• _WHAT THE TASK REQUIRES_
Return all lines below containing the word "group".

----- EXTRACTED INFORMATION

The rows are grouped in 4 different ways at once. Each group adds its own fixed numbers to the row, and there is some noise. The rows also spread widely along 13 directions, which tell nothing about the answers.
Known rows, each followed by its group in each grouping:
[ 47  -1  22  18  -8  13 -26 -17 -20   4 -18 -10  11  -4  17   8  -5 -39
  19  21   4   0 -15  10  19  -6  13 -35 -27  25 -26 -10  -8  24  18  -4
  25 -15  28  22  -1  -7  -8   8]	K_287 G K_83 K_821
[-19  -9 -32   7  13 -28  10   5   5   0  22   5   7  -3 -14  -5  19  36
 -20  -6 -17   9   5   2 -24  14 -12  10  13  -4   1  10   9   2   8   4
  -1  -2  -7 -12  -6  -8  -4  -1]	K_583 G K_83 K_821
[-16 -22 -11   9   2   7  26 -12  -4  -7   7   4   5  -3 -17  19  34 -10
 -31 -18  17  11 -38  -6   0   5 -27  14  15 -15   9   3 -23  18 -19  16
  19  18 -15  -1   2 -10   9 -15]	K_873 L K_88 K_921
[ 10   5  30  26   1   0 -11  -2 -44  25 -15 -19 -36 -24  12  -6  33   9
 -18  27  -6  -5  -6  19  11  -3  22 -15   2   0  14 -35 -22  12  -6  12
  10  -4  29   2 -25  15 -20  15]	K_650 X K_364 K_462
[ 27 -11  11  -3 -18   1   8   0  33 -28 -16   6  33  20  -3   6   1 -54
  -3 -32  10  -9 -10  -1  12 -17 -21 -16  -6  -3 -11   8   0  15  15  -2
  15 -13  -6   1   9  -3  29   8]	K_155 L K_191 K_921
[ -1   3 -27 -20  10  -7  22 -16  -4 -13   5   1 -12  17 -23  13  14  29
 -44   0  10  -6 -25   1 -13  18 -28  13  31   0   9 -22 -28  10 -10  -8
 -14   9 -34  20 -12 -11   7  -9]	K_217 F K_364 K_462
[-25   8  13   6 -20  17  -5   8  11  -7  -4  -3   3  12 -13  -6  33  -4
 -15 -16  -2  12   1   7  -4  -9   2  -8  13  -7   3  10  -8  11   7   9
  41 -11  -6 -21 -16  24  -1  12]	K_217 X K_88 K_921
[-25  39  19   8  -6  33 -18   9   7 -18 -23   0   1 -11   8 -21  10 -25
  22  19  31  17   8  -8  -2  -1   2  -9 -10  -4  -6  -7  22 -10  15  -7
  28  -1  35  -4  -3  12 -20  -9]	K_873 F K_191 K_821
[ -6   2  -7  16   5 -18  10   6   4  -5   2  -7   6 -17  -5  -2  15  23
 -28   6  -6  -7  -4   5 -13  -4  -8  -5  -4 -18  11  -8   9   3  12 -14
  19  -1  16   5 -33  -7  12   9]	K_650 X K_88 K_921
[ 21   4 -23   8   7 -21   8  -6  12  -5   8  11  20  -5  10   1 -27   8
 -11  -8  -2 -10   2 -11   6   3   1 -19 -10  -3 -16  -8  14   4  16 -11
 -17  -5  19  10  -9 -25  15   7]	K_583 G K_364 K_821
[  0  19 -11 -18  -2   9  -5  -2   4 -10  -4  -4  11  22  -8   5  -9  -1
   7  -8  -4   8  -1   4  -2  10  -1  -2   0  17 -11   5 -10  -4  -5   7
   1 -10 -15 -11  15   0   0   3]	K_155 X K_83 K_921
[  4  17   1  -3  -8  12   2  16   7  16 -15  22 -15 -12  -1   2  23 -13
 -32  53  14 -10 -16   6 -29  15 -24  -3   4   3 -23  -7  -7 -10  -4 -20
   8  13  13  14  -6  -3 -39  -2]	K_287 F K_364 K_821
[ -5 -10   3  11  -5   7   4  -3  -1  -4  -3  -2   5   1  -4   4  22 -11
  -8  -1   0   2  -8   4  -3  -2  -4   0  -4   2   2   6  -7   3  -1  12
  22   1  -5 -10  -8   2  -5   3]	K_155 G K_88 K_921
[  2  -8  33  17  -9   8   2  34  -2  -2 -27   0   8 -15  24 -13  10 -56
  37 -15  14 -10   2  -4  19 -26   5  -5 -26 -27   1 -10   9 -11  -5  15
   1 -15  27 -18  22  24  -5  12]	K_650 L K_364 K_921
[  2  -5 -26  -6  14 -11  16 -10  -3 -15   4   6   4   6  -7   5  -8  11
 -10  -3   7  -4 -15 -12  -4  12 -12  13   4   1   4 -15  -5  -1  -4   2
 -21  10 -13   9   5 -19   8 -11]	K_155 L K_364 K_462
[-33   6 -16 -10   3  -5  -7  -4  52 -36  -2   7  31  15 -15 -27  41  13
  -4 -15   9  32  27 -15 -33  11 -18  16  27  12   3  25  24  14  33  -9
  13  -6 -15 -17   2   4  -2 -23]	K_155 L K_88 K_462
[-17 -11  -7   5  14  13  -7  -2 -13 -15   5  -4   9   6   1  -3  10 -12
  45 -10  21  25 -13 -12   3   5   0  12 -12   1  -5  -1   2   3   4  29
  -2 -11  -9   1  30   8  -6 -24]	K_287 G K_191 K_821
[  2 -15   9  25  11  -3  -2 -19  16 -18  -9   0  20 -23  19 -10  32 -18
   4  -2  24   9   7 -21   2 -10  -3  -8  -5  -4   6  -4  17  31  31 -11
   9  -2  24   9 -12  -8   4 -18]	K_287 G K_88 K_462
[  7 -12  -8  -1   2  19  14  -1   1   6   9  25 -10   4  19   5   2   1
 -10   6  11 -32   0 -15  -8   4   2  -2  13   0 -17 -24 -14   1   4   0
 -37  -4 -20  22  -5  20 -16  15]	K_287 G K_364 K_821
[  9  -4   2  14  10  -2   8 -11  39  -5   3  21  19 -32  24 -11  46 -14
 -22   7  22   1  15 -25 -13  10 -18  -3  22  -2  -6  -2  10  37  33 -20
 -21   4  20  18  -5 -11 -17 -16]	K_873 G K_88 K_821
[ 31   6  19  16 -16   7 -23  15   4  11 -10   6  17 -13  25  -7  -2 -37
  19   8  -1   1   4   8   8  -8  14 -27 -21   0 -29  -5   7   7  27  -3
   7 -25  35  11   6   7 -11  19]	K_873 L K_88 K_821
[ -9   6 -19 -13   3  11   4 -17  -8 -13   5  -8  -1  25 -18   9   0  22
 -12  -9   2   8 -14   1  -2  14  -3   7  12  19   4   1 -19   4 -14  13
   4   4 -28  -3   0  -4   6  -6]	K_155 X K_364 K_921
[ 10  -6   8  10  -3   6  -9 -20  -4 -25 -16 -16  18  12   0   0   2 -25
  20 -27   9  14  -3  -6  25 -14   4 -10 -15   6   5  -1   0  17   8   8
  27  -9   6  -7   3  -3  18  -1]	K_650 G K_83 K_462
[ -6   6  -9   7  13 -25  20  17   2  -2  -2   2  13 -20  -5   2  -3   4
 -17 -18  13   8 -27  -7   2   3 -15  -2   5 -38   0 -17  -1  11   0 -10
 -10  -7  22   5   5 -10  21 -10]	K_583 L K_364 K_921
[  4  12  -6 -11   7   1  -1  -6   0   3  14  -4   2  -3  13   6  -1  -2
   3  -9  -5   9   4  -5  11  14   7  -2   9  12  -3  -1 -11   4  -8  21
 -35 -10  -2  -8  15  -7  -7  -1]	K_217 X K_191 K_921
[  0  10  -9   4   8 -11  -9   3 -17 -13  -7 -17   3   3 -12  -5  -7  30
   6   2   6  11 -18  10  -9   0   8  -6  -6  -9  -3 -28  -5  11  27  -9
  18 -21  -1  21 -14   8  21   1]	K_155 X K_88 K_462
[-18   2  15  10  -8  29  21   8   0 -14 -10  12  -9  -6   9   0  17 -28
  -3 -30  21 -20  -7 -12  13 -22  -6   5   2 -34  11 -22 -10  -4 -16  10
   9   1  -2 -11 -14  24   6  13]	K_650 G K_88 K_821
[ 28 -38 -20   6  -9 -21  29 -18  19  -6  15  11  11  14  -7  20  17  -1
 -53 -13 -27 -39   2   6  -7  -6 -22  -5   9   6   4  14  -7   8  -6  -1
   1  13 -27  -1 -29 -18  13  32]	K_650 L K_83 K_921
[ -2  23 -12 -12  10  18 -12 -14  -2  -5  11  -2  -2  10   3  -7   8  39
  -5  -1   5  12   4  -1 -12  21  11  -1  30  17 -10 -19 -19  22  24   0
 -18 -23 -20  22 -11  20  -9  -2]	K_155 G K_88 K_821
[-19   6   5   9 -13  18   0  10   8   0   4  11  -2   1  -9   3  16 -12
 -19  -5  13   3 -19  -1  -5  -1  -1 -11  10 -17 -19  -9  -8   9   9   1
  28  -4   8   6 -13  16  -1   8]	K_217 X K_191 K_821
[ 18 -19  -4  11  -8 -31   4   6   2   2   1  -1   6   3 -16   2  24 -12
 -25  -4 -15   8 -14  15  -2  -1  -8 -10   2  -5  -8   0  -7  13  10   7
  13 -10   6   0  -2  -8   9  11]	K_873 L K_191 K_462
[-22   8 -27   6  20 -17  15  -7 -24 -12   4 -14  -9  -8 -19   2   3  32
 -13  -8   1  15 -19   3  -5   7 -13  16   0 -18  25 -12  -2  -8 -14   8
   8   8  -3  -8 -11 -20  16 -13]	K_583 F K_88 K_462
[-27 -26 -39   3  24 -13  29  -6  -4   6  28  17  -2 -14  -2  17   9  31
 -19  -6  17  -2 -26 -25 -17  15 -11  19  11 -27  -5 -17  -9   4   0   9
 -30  11 -15  22   1  -7   6 -11]	K_287 X K_88 K_462
[-12  17  14   6   4  26 -20 -13   6 -17 -13  -4   5  -1  12 -20  33  -7
  24  16  19  18  22  -5 -12   4  -1   0   3  25   8   4  11  10  17   3
  20  -1   3  -7   0   7 -25 -15]	K_583 X K_88 K_821

New rows. What belongs after each?
[ -5  -2 -25   6   6  -1  10 -30  -9  -3  20   1  -6   1 -13  19   6  19
 -44  10  -5   1 -18  -4  -1  17  -4   0  19  14   6  -6 -11   5 -10   8
   5  25  -7   4 -31 -25   0   0]	K_217 L K_191 K_462
[ -7   0 -45 -13   6 -33  14  -7  24  -5  25   9  16  18 -23  10  -4  46
 -44 -29 -14   9  -9  -1 -16  16 -10   0  28  -8 -12  -1 -13  13  12  -5
 -13 -10 -26   6 -10 -15  28   4]	K_583 X K_88 K_462
[ 14  43 -16 -18  17  -3  12   0 -16 -12 -13  -5  -7  -9  -4   8 -24  16
 -15   9  12  -9 -22   4  -2  10 -24   2  -2 -15   0 -37 -10  -9 -10 -25
 -16   0   7  20  -8 -18   9  -3]	K_650 F K_83 K_821
[-19  16   1   6  -3  -4 -24   5  20  -3  -3  -6  25  -6  -5 -15  25   2
   5  12   4  43   7   1 -12  16   5 -13   1  12 -16  23  17  16  29  -2
  23 -16  24 -11   6   1 -15 -20]	K_287 G K_191 K_921
[-19  13  21  11 -16  19   5   8   8  -6 -11   8  -3  -7  11  -3  -1 -35
   1 -24  11 -11   9 -12  24 -21  16 -13  -7 -26  -1 -17   4 -11  -5  12
   8  -5  22 -19 -10  19   9  24]	K_650 X K_191 K_462
[ -8  -8 -15   6  12 -22  -8   4  16   2  19   4   5 -11   6 -18  29  29
  -6  17 -10   8  21  -3 -29  19   9  -1  19   8  -7  -1  14   8  35   2
 -24 -13   4   7  -5   7 -17  -2]	K_155 L K_191 K_462
[-16  10  -1   3 -18  26  14  -5  20 -11   2  25  -4  10   4   8 -13 -14
 -29 -10  12 -32   6 -17   3 -10   8 -12  12 -10 -10 -14   1 -14   1  -2
   4  14  -2  -3 -37  12   7  28]	K_155 L K_191 K_462
[  5  10 -14 -15  -5  -7   0  -5  22  -7   1   0  16  18 -14   7   6  -1
 -20  -4 -14   4   6   7 -10  12 -14  -2   8  20  -8  21  -4   1  -5  -1
   4  -3 -13 -14   6 -15   0   3]	K_155 X K_83 K_921
[ -4  26   6   5   7   9  -3 -13  23  -2  -3   4  10 -25  18  -5  17   4
 -23   7  19   6  14 -19  -3   7   0 -15  14   0   1  -6   6  24  18 -22
  -5   0  27   5 -21  -8  -5 -10]	K_287 X K_88 K_921
[ 12   3  -3   1  -3 -16   1   7 -21  15  -4  -5 -23   5  -1  -5   9  10
 -13   9 -26 -13   6  21  -1   4   7  -1  -1   8   7 -10 -14 -20 -20  18
  -9  -7  -6 -19  -5  -1 -12  22]	K_583 F K_364 K_462
[ 48 -20  13  -7 -23   4  -7 -20  35   1 -14  17  21  17  15  14  24 -69
 -16   3  -5 -18  10   1   6  -3 -17 -20   0  39 -25  21 -13  22   6  -1
   3   1  -8  -1  13 -18 -17  16]	K_217 X K_83 K_462
[-19  27  -6   3  -3  21  -4   3 -16   9   3   4 -14 -11   0   9 -12   9
 -13  30  12  -4 -16   1  -7  13   7  -9  -4  -4 -15 -15  -6 -20  -7   0
   6   7  14   9 -18   6 -16   5]	K_287 F K_191 K_921
[ -8  30   6  -8   7  19 -29 -26  21   3  -7   2   9 -15  19 -14  37 -10
   3  26  15  39  27 -15  -6  26   3  -2  21  44  -6  17  -1  22   7   1
 -14   2  18 -11  14 -16 -40 -31]	K_287 X K_88 K_462
[ 16  24  22  -6  -4  21 -26   8  41 -13 -25  14  29  -8  34 -22  11 -42
  34  10  28   6  28 -16  -8  -2  -3 -19  -5  12 -28   1  19  17  42 -22
  -9 -26  25  14  20  10 -18  -9]	K_287 X K_88 K_821
[-11  15   1   8  -8   3  -6  -6  18  -5 -11   8  13  -4   6  -9   4 -18
  -4  -8  12  13   9 -15  12   0   4 -13  -3  -1  -8   6  13   0   3  -1
   9   3  25 -18   1  -8  -3  -2]	K_583 F K_364 K_462
[ 22  -7  22   7 -11   9 -11   2 -10 -11 -20 -13  -6  13  -3 -12  48 -23
  11  -3   0   6   1  26  -4  -8  -7  -2  -1  10   7  -2 -14  17   9  11
  28 -23 -12  -2   8  17  -7   6]	K_873 F K_88 K_821
[ 35  -2   5   0  10  -8 -16 -33 -21 -15 -14 -29   1  15  -8  -2  26   8
   2   6  -3  18  -8  19   5  10  -3  -6   9  37  10 -12 -25  39  18   2
  12 -16 -15  13  -4  -8   3 -10]	K_155 G K_83 K_462
[ -9   2 -10  10  11 -22  14  12   5  -7  13  -4   8 -18   8 -10   4  16
  -5 -16  -8  -4  10  -4   0  -2   3  -1   2 -22  12 -12  17  -5   9   4
 -21 -11  15  -8 -10   2  12   8]	K_650 L K_191 K_921
[  4 -13 -16   2  11 -18  12   1  -2 -11  10  -4   8   4  -2   4   4   4
   2  -9  -5  -3  -4   3  -3   6 -11   4  -5  -4   5   1   1  -9  -3  14
 -11  -6 -13  -3   8  -9  10   0]	K_583 F K_191 K_921
[-12  16 -18  -3   1  -8 -22 -11  -4  -8   6 -14   4  17 -22  -8  10  28
  -8  15 -14  32   5  12 -14  18   7  -3   9  30  -1  12   6  -1   9   7
  20  -5  -1 -11 -12  -9  -7  -6]	K_287 L K_191 K_462
[  6   3   0  -3 -11  10   7  -8   8  -6 -17  14   7   9   1   8  -4 -52
  -3  -2   3  -2  -5  -6  15  -4 -15   3 -11  16  -4  14  -4 -19 -33  16
   5  22   2 -30  17 -26  -9  -2]	K_583 L K_364 K_462
[ 12  -4  14  13 -13  12  -9  11   1   9 -12   7  16 -10  11   9  -3 -44
  11  20  16  -2 -21  -4   8  -4   4 -21 -25  -3 -27   0   2   3   7   1
  18   1  29  11  10  -2 -15   3]	K_217 X K_364 K_921
[-12   3   6  13 -15  16  15  10  13 -20  -1  13   2   5   6  -9  -3  -7
  -9 -44   9 -26   9  -9   9 -28  11 -12   4 -35   3 -19   8  -1  11  -2
  11 -14   0  -4 -29  27  24  32]	K_873 L K_88 K_821
[ 14   2 -17   5   4 -21   1  -9  46 -12  15  12  34  -8  20  -5 -10  15
 -18 -12  -8 -11  28 -18  -9   3   7 -22   1   0 -14   7  26  16  41 -23
 -18 -14  16  11 -18 -15  15  12]	K_155 X K_88 K_921
[-17  42 -19 -17  21  12   8  -7   8  -8   2   9   4 -13   9   4 -11  12
  -3 -10  25  18  -5 -24  -1  19 -11   9  14  -9  -2 -15  -3   4  -8  -8
 -32   0   8   4  11 -16   0 -25]	K_287 X K_88 K_821
[ 25  10  14   2   8  11 -12 -42 -15 -27 -20 -33   3  15 -17   4  30   5
 -15  14  16  24 -26  18   5  10 -14 -12  11  35  17 -10 -28  45  13  -7
  35  -6 -11  21 -21 -11  11 -22]	K_287 G K_191 K_921
[-13  14  -8  -7   3  21   3 -14 -13  -6   2   1  -5   8   0  10   4  -6
   0 -22   6   9  -5  -8  14   7   0   4   4   2   2   0 -11   0 -25  17
  -1   2  -5 -18  11  -5  -4  -4]	K_287 F K_83 K_821
[ 16  -5  -1   5   5 -15   8   4 -17   0  -9 -11   6  -9  -8  10   9 -11
  -4   9  -2   3 -29  16   2  -1 -17   0 -13  -6   7  -4 -13   3  -8   5
  14  -4   1   2  -1 -19   3  -4]	K_217 G K_88 K_921
[ -1   8 -15  11   1  -1 -14  -8  10  29  21  18   5 -29  23   3   7   7
 -20  31  -9  12  10 -14 -10  28  22 -12  12  18 -28   5   3   4  15   1
 -23   7  31   4  -7 -13 -33   2]	K_155 L K_88 K_462
[  5  -4   9   0   0   3   0  -9  -6 -24 -16 -21   5  16 -13  -5  26 -10
   4 -17  10  15 -13   6   8  -3 -12   2   2   5  19   0 -10  17  -2   7
  23 -10 -12  -7   8   2   9 -11]	K_217 F K_364 K_921
[-12  -8 -31   2   5 -11  12 -10  12  -5  23  14   7   5  -8   8  -5  15
 -25 -10  -4  -2  -3 -10  -7  10  -2  -1  13  -2  -9  -2  -1  -2   5   7
 -12   7 -10   1 -12 -10   9   5]	K_583 L K_191 K_462
[-32  12 -13 -23   1  -4  -3  31   7   4   3   6  -5  19 -17 -11  20  13
  10  -1   2  25  -3  10 -30  17  -9  16  24  -5 -17  -7 -15 -14   3  19
 -16 -27 -27  -9  29  29 -14  -6]	K_583 X K_191 K_462
[ -5 -10  -6   2  16  14   2 -11 -38  -3   1  -6 -25   7   2   1  12  25
   9  17   7 -15  -6   6 -14   6   2  13  14   8  10 -35 -21  -3   2  14
  -9  -1 -33  18 -13  24 -17   5]	K_583 L K_83 K_462
[ 12  10 -16   2  -5 -20  17 -11  11  10   5  13   4  -5  -5  19  -8  -4
 -50 -21  -4  -1 -19  -8  18   8  -5 -15  12 -14 -10  -7 -17   8 -17  -3
 -16   7  15  -4  -3 -30  20   6]	K_583 F K_364 K_462
[-20 -25   1  15 -18  15  22  23 -19  26  15  22 -29   5  -6  18  26 -13
 -25 -16 -11 -22 -22  11  -5 -10   2   3   8 -27 -10  -9 -35 -15 -30  37
  15  -1 -23 -15  -6  31 -10  37]	K_583 X K_88 K_821
[  5 -27  19  17 -24  21   7 -12 -29   3  -8  -6 -28  21 -18  18  39 -15
 -36  -4  -4 -20 -34  23   6 -20   0 -11   8   0   8 -18 -42  16 -13  24
  53   2 -30   3 -34  25   5  34]	K_217 X K_88 K_462
[ 25 -18  -6  -1  -2  -5  24 -19   8 -27 -20   5   9  20  -4  15 -14 -41
  -8 -19  10 -28 -13  -6  18 -19 -25   1 -20   5  10  -3  -5 -10 -23   7
   9  19 -16  -8   2 -34  25   5]	K_583 X K_364 K_462
[-13  15  -9  -6  11   5   0  -6 -10   9   2   3 -11 -10   8   3   6   7
  -6  15   4   1   6  -9  -5  12   4   4   9   4  -2 -13  -5  -8  -8   4
 -20   4   4  -3   0  -4 -19  -2]	K_287 X K_83 K_462
[ 16  16 -17  -7   2  -1  -5 -22  -5 -22 -10  -9  13  10 -11   9 -15   0
  -7  13   6   6 -18   6  -1   6 -14  -4  -7  18   1  -8  -2   3   6 -11
  19   5  -4  13 -16 -27   9  -8]	K_217 L K_88 K_462
[ -1  -5 -18   1  12   3   7 -10  -9 -10   7  -1   9   1  -1  10  -2  -2
   4 -16   8   6 -17  -9   7   6  -6   3  -1  -3  -4  -9  -3  11   1   7
  -1  -1  -6   6   5  -9   5  -7]	K_217 G K_83 K_821
[ -6  17  -9   4  11   7 -12  -9   2  -3  15   0   4  -9   9  -8  11  12
  -2   0   4  20   5  -8  -2  18   9  -8  20  11  -7  -7   3  17  18   6
 -12  -7  11   6  -5   0 -12 -10]	K_217 L K_191 K_821
[ -2  19 -23 -13 -11   7  24   5  21 -11  -9  25  -3  12 -20  10  -1  -1
 -48  18  15 -22 -21  -1 -25  11 -37   3   8  -7 -16  -4  -6 -17 -14 -26
  10  23  -9  10 -16 -15  -7   4]	K_873 F K_364 K_821
[ 11  18 -16  -8   8 -27  28 -16  47 -24 -11  14   6 -10  -8  -4  27  18
 -71  12   2 -23  15  -5 -28   7 -38   5  30   0  16  -7   5  13  13 -45
 -10  17  -1   4 -47 -35   9  -5]	K_155 G K_88 K_462
[ 43 -16   3   8 -17 -20   1  17   9   7  -7   8  18   4  -5  12   0 -38
 -20  -7 -17 -14 -24  19   3 -12 -13 -25 -12 -11 -30  -3  -6  14  16  -9
  21 -20  12  14  -2  -6  11  28]	K_217 L K_83 K_821
[ 21 -33 -10   7  25  -9  16 -25 -15 -32  -1 -11   1   5   8   3   4  -8
  20  -4  19 -24  -8 -10   1 -10 -14   9 -14   3  20 -29   4   9  16   7
 -14   2 -25  28  -8 -12  18  -5]	K_217 X K_191 K_462
[-18 -14 -14  23  17   2  -8  -9 -29  25  31  -1  -6 -24  14   7  18  27
   1   1  -2  18 -10 -13   2  20  24  -3   6  -6 -12 -13  -7  20   9  25
 -12  -1  19  12   3   9 -18  -2]	K_650 X K_83 K_821
[  0  14  -6   7   0  -2  -9   2  17  -2   9  10  14 -10  10 -12   6   0
  -1   2   3  13  11  -6  -5  11   7 -13   7   4 -17  -2  16  10  27  -5
  -9 -13  22   7   0   1  -9   2]	K_873 L K_191 K_821
[ 17  -6   2   7  -3   3  -2 -27 -14  -9  -2 -10  -2   8   3   3   9 -14
  -5 -14  -1   3   0  -3  25  -4   9  -9  -5  17  10  -3  -8  10 -10  18
   6   3   0 -11   0 -15   4   3]	K_217 F K_364 K_462
[ -6  23  -8  -1  21  12 -18 -20 -24  -1   4 -13 -24  -7   7 -13  21  35
   6  53  -4   6  20   8 -26  23   5   8   4  45  13  -6   4  -9   0   8
  -8  10  -3   2 -20  -9 -40 -11]	K_287 X K_191 K_821
[  7  33   1   4   3   1 -12 -30   7   3   0  -5  -3 -19  15  -4  15  15
 -35   6  -2   8  23 -10  10  18  16 -18  20  19   3  -7   3  22  10 -14
  -9   4  31  -7 -24 -17 -10   1]	K_155 F K_83 K_462
[  8 -14   0  17   2  10  -4  12 -21  -4  -4   0   1  -5   8  -5   5 -12
  27  14  12  -6 -15   5  -9  -7   2  -2 -21  -8  -9 -17   1  -2  18   7
  13 -10   3  23  -1  13  -8   9]	K_873 L K_88 K_821
[ -8  -3   0  -1  -1 -13  20  28 -17  16   4   1 -14  -4  -8  11   4  -8
 -10 -24  -9  -6 -24  13   8   0  -4   4   4 -33   1 -19 -28 -12 -27  27
 -15 -14  -9 -14  13  11  14  16]	K_583 X K_191 K_921
[  1 -19  10  17   0  -2  -1   8 -23  17   0  -7  -2 -11   9   3  25 -17
  14  -2  -8   3  -5   6   9  -4  10  -2 -12  -4  -1   3  -9   1 -10  27
   5 -12   7 -16  13  10 -16   7]	K_287 G K_83 K_921
[ 27 -13  -4  -5   1   6  11 -23  10 -24  -4   2  15  23   6  10  -5  -8
  -5 -20   8 -29   1  -5   4  -7 -13 -13   2  11  -1 -10 -11  18  15  -7
  -4  -6 -30  18 -10  -2  20  15]	K_583 X K_83 K_921
[ 12   7 -19  14   2   5   6 -18 -25   8  18   6   3  -2  -4  28 -34  16
 -29 -18   3  -2 -41  -3  20   7  13 -28   4 -15 -25 -32 -21  22   8  -4
  10  -4  12  32 -25  -6  28  16]	K_583 L K_83 K_821
[-11   8  -5   7  -3   9   2   5  -6   9   9  12   0  -5   6   2   0   3
  -7 -26  14  14 -17 -13  14   8  13 -12  11 -24 -21 -19 -14  16   4   9
  -8 -14  15   6  11  15   4   2]	K_583 F K_364 K_821
[  5 -14   0  20  14   3   8 -21 -25 -15   6 -15 -11 -10   0   2  21  20
 -18  26   6 -19 -13   6 -11   0  -4  -3   2   8  23 -22  -1  11  15  -2
  18  14  -4  23 -46  -2  -3   3]	K_217 L K_191 K_921
[-15  21 -21  -9  10   5  -4  -7  -8 -28   2 -14   3  21 -20  -5  -9  19
  17  -4   7  19  -4   3  -7   8  -7  10  -6  11   6  -1   8 -11  -1  10
  13  -2 -14  -4   4 -11   9  -9]	K_873 X K_191 K_821
[-15   4 -11  13  -5  -9  -9  26 -24  12  13  -6 -16   1 -16  -8  14  34
  -8  13 -14   8 -13  23 -20   7  14  -6   0 -17 -15 -15  -2  -9  16  11
  19 -22   6  10 -14  27  -5  21]	K_873 F K_191 K_821
[ 13 -22 -17  11   5 -35   8  -8  10  -1  20   0   9  -3   1   4  11   2
 -20 -18 -22  -4  11  -2   4   1   2  -6   1   2   4   5  10   6   8  16
 -16  -4   5 -10  -7 -25  11  12]	K_217 X K_191 K_462
[ 18 -29 -17  21  12 -24  -3 -31 -13 -21  16 -26  12   9   0  -3   4  19
  11   3 -30  -8  20   9   5  -6  10  -4 -30  33  28  18  24  -7   6  20
  15   7  -3 -15 -24 -31  11  12]	K_650 X K_191 K_921
[-19  -7  -5   1   5  12   1  -5 -13  -8   0  -3  -8   5  -3  -1  17 -11
  17   4  12  12  -6  -4  -2   6  -1  12  -3   6   5  -4  -4  -9  -8  28
   0   5  -9  -5  15   0 -13  -9]	K_873 X K_191 K_462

----------

• _TASK ANSWER_
The rows are grouped in 4 different ways at once. Each group adds its own fixed numbers to the row, and there is some noise. The rows also spread widely along 13 directions, which tell nothing about the answers.
Known rows, each followed by its group in each grouping:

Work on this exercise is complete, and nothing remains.